Records from a data collection:
+ + +
Each row is a point on a landscape with many peaks, with its height.
A climber steps from a point to the highest of its 2 nearest points, and stops where none of them is higher. Distance is the straight distance between rows; heights are no part of it.
<913>: [ -1   0 -16   0  -7   5   7  -1   0   4  -6   1  -6  15 -20  -7 -20   1
  -1 -20]  height 600
<47>: [  5 -10  12  -1   1   8  21   5 -17  13 -16 -16   3  -6 -14   2 -15   4
 -26 -13]  height 547
<295>: [ -8  -8   0 -15 -23   0 -15   9  22   6  15 -10  -6  -2   7  -1  13  13
   7   5]  height 399
<848>: [ 11  -5  10  -4   1 -12  10   8 -16   3  -5   4 -13 -19   2  -1   3 -25
  -9  26]  height 138
<273>: [ 10  -9   1  -8   7 -14  12  10 -10   1 -20 -20 -19 -11  -4  13 -19 -10
 -23  -7]  height 596
<901>: [  1 -16  25   7 -23  17  -7  11  -1   2   2   5 -12   0 -17   7 -11  -8
  -5   0]  height 568
<521>: [  9  -9  21   8  16  14   0  13   0  20 -13   1   7  -8 -26  27 -31  -4
 -20   1]  height 410
<756>: [-18  -1 -21  -8 -14 -20   2 -27  -9   6  18   6  14  23 -10  -7  18  -1
  -1   4]  height 598
<891>: [ 16  -8 -10  -6  27  -9  -2  -6 -12 -12 -34   5  15  -3  -6   7   7  15
  -9 -24]  height 440
<138>: [ -5  -4  -8  -4   5 -18  18  15  -5   1 -14  -4 -13  -9   5 -16 -21  -3
 -17 -10]  height 644
<317>: [  9 -11  32  24  -5  14 -10 -22 -10  10  -9  -2  -7  -2  -6   1 -21   8
  -8  19]  height 266
<630>: [ -9  27   5 -12  16   7  -7   9  16  -1  45   4   4 -17  19   8  24  -8
  29   4]  height 108
<441>: [ -2  15 -21  -9  13  -9 -10  -6  -5 -22  -8  12  17  12  19  16   0  17
   3   8]  height 490
<153>: [  0 -11  -1  -2  -7 -21  -9  -7   5  14  -8 -14   2   8  17 -15   5 -16
  10   4]  height 904
<895>: [-21  16 -23 -28  15  -8   2  -5  17   8  22   1   5  19   7  14  14  18
  -1  -6]  height 462
<162>: [  8   0  -7 -11  -3   9   3  15  -1  -3 -20 -12  -3  10 -36   5 -27 -13
  -1 -13]  height 632
<517>: [ -5   3  -1  -2  -7 -19   9  13 -22 -16   2  19  36  -7  -1  -7   3  35
 -15 -19]  height 597
<695>: [ -3 -17 -11 -14   8 -19   0   9 -19  -7 -11   2   5   4   6  -9  -9  -5
 -13 -15]  height 702
<701>: [  5  10  -6   3   1  -4  14 -18  24  14  -4   0  14  19  15   1   6  17
  -2  -1]  height 379
<626>: [ -4  10 -21   1  25   1  -4  -3 -11 -12 -19   6  14   0   9  -1   7  21
  -7 -14]  height 461
<526>: [-11  25   3  -2   4   9  -5   8   9 -10  27  -3 -10  -2  26   6  12 -15
  11  14]  height 89
<362>: [-10   5 -15  -1   2  10   5 -15  -8   0  10  14  -4   5   5   3  13   4
  -8  16]  height 58
<824>: [ -5  15 -22 -21  16 -22  -4  -2  -7 -31  17  24  27  12  14   0  -1  19
  -6  10]  height 522
<145>: [-11 -19   9  -2 -22  14  -9   2   3  13  -1 -17  -8   7  -2   5   7  20
  -4   2]  height 471
<531>: [  6  -2  22  27  -1  -2  -3  -4  14   8   2   1 -16   6  17  12   2  10
  16   5]  height 430
<15>: [ -6  -8  -1   3 -21   6  -5 -20  -5   5 -10 -17   5  20   1   0  -5  16
 -10 -10]  height 529
<608>: [ 14   2  -2  13   7  -3  20 -21  14   8  -5   4  -3   4   5  -7   4  -4
  -5   3]  height 340
<200>: [ 11   5   8  29   4  15 -19 -11  11  -8  16   5 -18 -11  -9  -3  -6 -22
  32  -2]  height 608
<568>: [  7   8   2  12   1   2  12 -19  17  -3   6 -13  -1 -10  20 -25   2 -12
   3  -3]  height 307
<561>: [ -7   5 -13 -12  -7 -20  -3   3 -29  -8 -15  15   6  19   8   1 -12 -10
   6  17]  height 620
<72>: [  5 -21  19   6 -15  15  -6   7  -2   8   3 -10 -12   7 -17 -12   9 -27
  -1  -7]  height 668
<265>: [  2   0   5  10   7  -1  -8  -3 -28  12 -39  -3  23  -5  -6   8 -19   1
 -11  -4]  height 360
<65>: [  2   0   4  -7  -5   5  -1  15 -14   1  -5   6 -19 -19  -1  11  10   1
  -3  33]  height 110
<557>: [  0   3   2  -8 -17  -3   2   0  14   8  14 -10 -15  -3  -9   3  25 -10
  16  11]  height 330
<856>: [ 14   2   9  22   0   5  -6  -9 -10  -9  15   2 -24 -15  -8   8  20 -18
  27   5]  height 669
<576>: [  2   2 -10 -11  -2  -8  16   4  -8  -4 -17 -18  18  -9 -19 -19 -12  13
 -16 -24]  height 500
<226>: [ 16 -10  25  10   5   9   4  13  14   2   2 -22 -18 -24  -2  18   7  12
  23  -5]  height 180
<886>: [ -1   3   1  -5   1  11 -10  -6 -28 -15 -30   1  15   5   8  -2 -14  -7
 -14   6]  height 342
<201>: [  3   8  11   6  -1   2  17  11 -22  -4 -27 -15  23 -14 -11 -11 -27  15
 -24 -24]  height 506
<336>: [  3  -1  12  -3 -17   2  -2  -4 -15  -9 -30 -22   7  24  -6  17 -14   3
  -7 -10]  height 569
<126>: [-17   4 -11  -3   0   2   6   3  -8   9  15  16 -22 -23   2   0  14   6
  -8  21]  height 81
<437>: [  9 -15  22  11   7  18   0   3  -1  22  -8 -18 -21 -13 -11   7  11   5
  10   9]  height 210
<250>: [-15  -3   2   7 -25 -13  -8   7  -3  -8  14  -5 -10  -7   7 -18 -18 -15
   5   9]  height 615
<46>: [-18  -3 -11 -10  -5 -10 -13  -6   7  12  32   4 -10   7  -4   2  29  -2
  12  10]  height 277
<719>: [-13  25 -11  -4   2   1  12  -7   9   0  30   8  -7  12  18   8   7  -5
  -8  14]  height 70
<614>: [ 18   0  -7 -16   8  14   7   5 -15 -24 -26 -21  -3  10 -24  10 -20   6
 -10 -20]  height 654
<186>: [  1  -9   6   6  10   1  -3   2 -20  24 -28  -1  -2  -1 -14  17 -26 -17
 -13   5]  height 380
<380>: [-11  -2 -17 -26  -3  -6 -19  -7  -1 -15  28   4   3  10   4   2  17  -3
   4  21]  height 244
<414>: [  5  -8   7  23   0  -8   4  -2  18  13  -8   2 -13   1   2   5 -18  17
  -1  -7]  height 417
<518>: [-16   2  -5  -3  -9  -9   0  -2 -24  -5  -8   7  27   8  19 -12   1  23
 -15 -14]  height 690
<530>: [ 19  -8  10   3  13 -12  -9   6   4   0   4   9  -5 -30   8   5  24 -14
  21  15]  height 202
<358>: [ -2   7   6 -18 -17   8   3  14  -3 -11 -26 -17  24  19  -8   3 -13  15
  -5 -18]  height 603
<88>: [ 17   9  13  14   7   4   4  -1  16  -7  18 -14  11 -27  18 -22  13 -18
  25  -6]  height 275
<301>: [ -4   4   9  35  16  18 -14  -7  15   6  21  -1  -7 -11   2 -15  15 -20
  34  -2]  height 563
<451>: [  3 -14  21  14   6  24  -8 -11   3  26  -3  -6  -5  -9 -17  -4  -6  20
  -6  13]  height 240
<878>: [  1   7  -8 -11   2  15   6  13  -7 -31 -16 -11   9  18  -8  -1 -13  15
  -7 -31]  height 635
<837>: [  4   8  -3  11  -1  -3  13   3  -8 -12 -16   7  25   2  -7 -13  -4  26
 -10 -32]  height 536
<292>: [  4 -11  15  -6 -20  17   2  -1   7  -5   9   3   1   4   3 -22  15 -18
  -1   6]  height 562
<677>: [ 11   0   3   9  -9   5   9   6  23   9   0   4 -21  -6 -14   5  -4   8
   5   6]  height 470
<276>: [ 20  -5  11  15  16  -2   6   3  -7  13  -7   6 -15 -37  -2   4   7 -18
   6  15]  height 168
<259>: [  1  -6 -20 -25   7  -7   6  -2 -13 -36  12   8  20  12  13 -10   6   5
 -14  -2]  height 561
<146>: [  2 -18  -7  -3   1 -36   1  -6  -4   9 -20   1   1   4   4  -7  -7  -7
   3 -12]  height 767
<899>: [-21   9 -21  -8  -8 -17  -8 -15 -31 -10   3  18  21  21  -2  -3   6  -2
   0  14]  height 686
<694>: [ 2 -4 10 24 11 11 -5 -7 22 17  9  9 -6 -4  8 -5 10 -3 17  2]  height 501
<649>: [-16  16 -19   5  -5  -3   0   1  23  10  23  26   1  18  -9  -4  -8   9
   2   3]  height 708
<332>: [-19   6 -14  10  11   3   1  17  16   8   7  35  -9  13   4   7  -5  20
   1   1]  height 613
<843>: [ -6  21 -29 -12  11 -18   2 -16  30  15   0   1  18  13  13   7   0  14
  -2  -7]  height 418
<378>: [  1   3 -13 -10  -3  -5  12  17  11   3  -8  16  -4   6 -15   0  -9   4
  -3   6]  height 545
<541>: [  3  -5   3  -4  15  13  -9  14  30  -1  11 -14 -15 -20  10  11  14   8
  21   1]  height 154
<237>: [-19   1 -21   0 -20 -10  -7 -22  14   9  16   9   0  21 -10   3   7  16
   0  -3]  height 609
<376>: [-23   7 -17 -21   7  -1   4  20  18   9  17  13  -9   3   5   6   7  19
  -5   3]  height 525
<172>: [  3  10  -6  -7  17   1 -15   8  32   9  31   0  -6 -15   8   5  28  -1
  21  -2]  height 130
<506>: [ -8   4  -5   8 -12 -20 -17  -5   3   3  16  -1  -3  -5  17 -12   6 -17
  17  17]  height 722
<296>: [  5   4   1   9  -7   4 -10 -13 -16 -12 -15  16   0  -1   9  -6 -21 -19
  -7  15]  height 324
<335>: [-15  -5  -7 -13   1  12  -6  -5   2  -7   3   1  22  15  17  -7  11  10
 -12 -11]  height 602
<846>: [  9   3  -5   4  14 -12  -3  -2  -1 -16  18  -2 -24 -24 -12  -2  22 -32
  35   4]  height 599
<647>: [ 19   0  22  13   7   6   6   1  -4  -4   7 -11   0 -39   6  -1  23  -9
  30  -3]  height 242
<548>: [  5  -6 -11 -13   2   6  12  -3  -2 -32  -5   4   7  15   1 -15  -2   1
 -14 -20]  height 601
<758>: [ 11 -10  27   0 -11  12  14  19  -9   5  -1  -4 -13   0 -18  12 -17 -27
 -15  -7]  height 495
<4>: [  1  -1  19  20 -17   4 -10  -8 -19   3  -3   0 -16  -6   8   1  -9 -16
  -4  20]  height 297
<528>: [  6  -2  29   6   1  18   8  17   4  15  -4 -19   1   8 -26  29 -33 -22
 -16   3]  height 445
<212>: [  7  -5   2 -17  -3   6  -4  -6  17  -3   9  11  20  11  12 -20  11  -8
 -12  -1]  height 530

Call two points neighbours if one is among the 2 nearest of the other. Go from one point of each pair to the other, from neighbour to neighbour, staying as high as possible. Name the lowest point that can't be avoided.
<856>, <614>: <414>
<72>, <153>: <576>
<518>, <72>: <212>
<899>, <649>: <756>

Where does a climber stop that starts at each point below?
<362>: <649>
<201>: <153>
<88>: <649>
<437>: <72>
+ + +
Go through the data above from its first line and copy each line exactly, stopping once the line with "A climber steps" has been copied.

Each row is a point on a landscape with many peaks, with its height.
A climber steps from a point to the highest of its 2 nearest points, and stops where none of them is higher. Distance is the straight distance between rows; heights are no part of it.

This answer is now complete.